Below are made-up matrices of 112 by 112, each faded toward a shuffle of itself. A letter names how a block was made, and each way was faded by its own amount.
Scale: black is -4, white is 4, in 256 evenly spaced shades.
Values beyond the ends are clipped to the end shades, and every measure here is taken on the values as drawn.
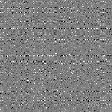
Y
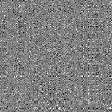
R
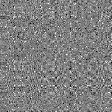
R
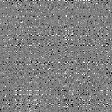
Y
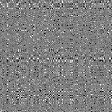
Y
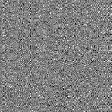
R
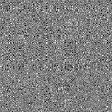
R
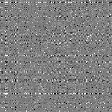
Y
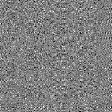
R
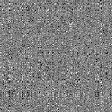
R
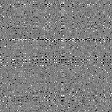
Y
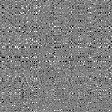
Y
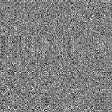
R
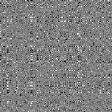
Y
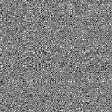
R
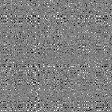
Y
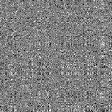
R
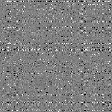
Y
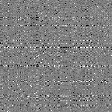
Y
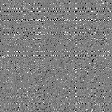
Y
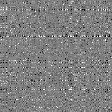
Y
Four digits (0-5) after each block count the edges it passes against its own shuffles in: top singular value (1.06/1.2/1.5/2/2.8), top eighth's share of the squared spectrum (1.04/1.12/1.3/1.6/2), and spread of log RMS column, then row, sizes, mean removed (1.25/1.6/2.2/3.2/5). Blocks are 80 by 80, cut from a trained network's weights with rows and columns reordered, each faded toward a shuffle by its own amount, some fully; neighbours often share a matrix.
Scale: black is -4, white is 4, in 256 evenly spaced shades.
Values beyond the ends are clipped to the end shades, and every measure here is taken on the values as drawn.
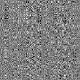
3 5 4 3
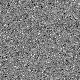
0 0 0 0
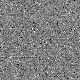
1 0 0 0
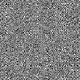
3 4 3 2
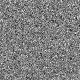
1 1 0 0
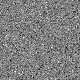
0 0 0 0
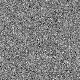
0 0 0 0
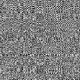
4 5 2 3
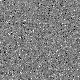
0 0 0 0
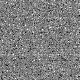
1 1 1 0
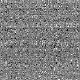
3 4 3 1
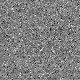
1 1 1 0
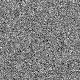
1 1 0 0
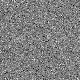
2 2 0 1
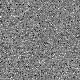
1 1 0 0
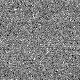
1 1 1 0
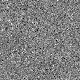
1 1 0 0
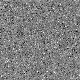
0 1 0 0
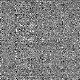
2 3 3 1
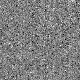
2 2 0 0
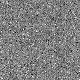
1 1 0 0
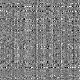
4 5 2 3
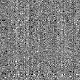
3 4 0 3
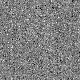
1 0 0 0
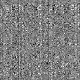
3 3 1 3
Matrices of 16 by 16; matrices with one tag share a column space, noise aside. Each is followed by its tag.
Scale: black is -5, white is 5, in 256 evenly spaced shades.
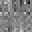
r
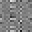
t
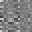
t
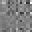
r
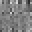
r
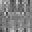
r
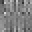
r
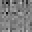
r
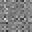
t
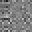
t
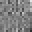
r
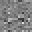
t
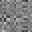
t
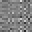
t
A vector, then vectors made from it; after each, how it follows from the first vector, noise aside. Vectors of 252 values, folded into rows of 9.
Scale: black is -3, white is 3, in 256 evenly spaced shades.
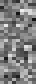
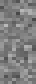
shrunk
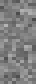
shrunk
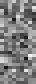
wrapped around
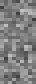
shrunk
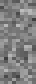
shrunk
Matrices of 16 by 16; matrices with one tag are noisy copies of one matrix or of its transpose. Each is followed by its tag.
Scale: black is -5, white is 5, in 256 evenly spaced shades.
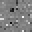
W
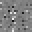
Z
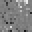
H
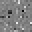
W
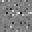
Z
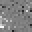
H
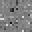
W
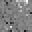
H
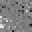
H
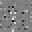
Z
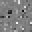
W
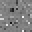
W
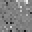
H
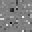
W
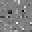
W
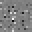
Z
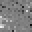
H
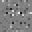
Z
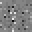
Z
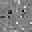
W
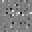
Z
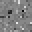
W
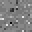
W
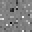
W
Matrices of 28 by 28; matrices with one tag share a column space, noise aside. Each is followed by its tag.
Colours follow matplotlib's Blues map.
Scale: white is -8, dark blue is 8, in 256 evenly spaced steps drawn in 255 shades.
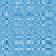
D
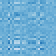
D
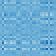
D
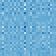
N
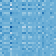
N
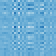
N
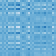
N
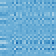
D
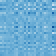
N
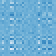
D
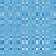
D
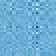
N
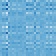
N
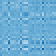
D
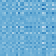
N
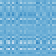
D
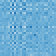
N
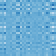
N
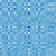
N
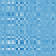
D
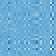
D
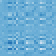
D
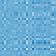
D
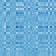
N
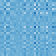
N
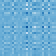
N
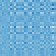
N
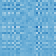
N
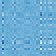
D
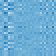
N
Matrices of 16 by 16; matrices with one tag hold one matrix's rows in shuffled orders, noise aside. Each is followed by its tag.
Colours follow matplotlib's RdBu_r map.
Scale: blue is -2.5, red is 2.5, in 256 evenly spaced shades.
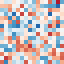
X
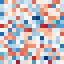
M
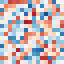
M
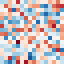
X
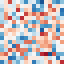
M
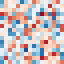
M
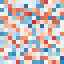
M
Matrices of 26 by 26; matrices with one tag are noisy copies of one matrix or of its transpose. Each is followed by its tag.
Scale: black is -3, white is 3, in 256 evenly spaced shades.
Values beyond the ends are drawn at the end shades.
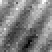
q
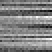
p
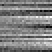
p
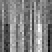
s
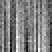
p
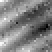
q
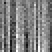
p
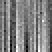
p
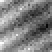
q
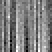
p
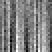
p
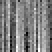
p
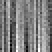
p
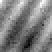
q
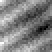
q
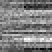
s
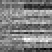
s
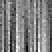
p
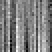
p
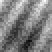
q
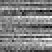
p
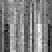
s
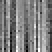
p
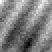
q
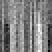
s
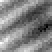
q
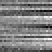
p
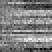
s
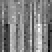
s
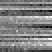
p
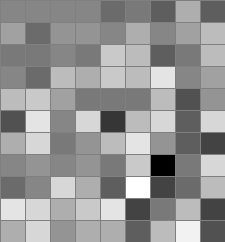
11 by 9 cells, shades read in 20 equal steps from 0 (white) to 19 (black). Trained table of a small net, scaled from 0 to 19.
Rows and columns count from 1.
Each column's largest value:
13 11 10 10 15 14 19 13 14
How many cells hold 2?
5
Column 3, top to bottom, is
9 8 9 5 7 9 10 9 3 6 8
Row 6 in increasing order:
2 3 3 3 5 9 12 13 15
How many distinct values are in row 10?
7
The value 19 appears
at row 8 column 7
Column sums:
87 73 83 78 88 73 99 96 89

_WHAT TO WORK ON_
Only the number of lines above that contain "with" should be given as the answer.

_COMPLETED EXERCISE_
6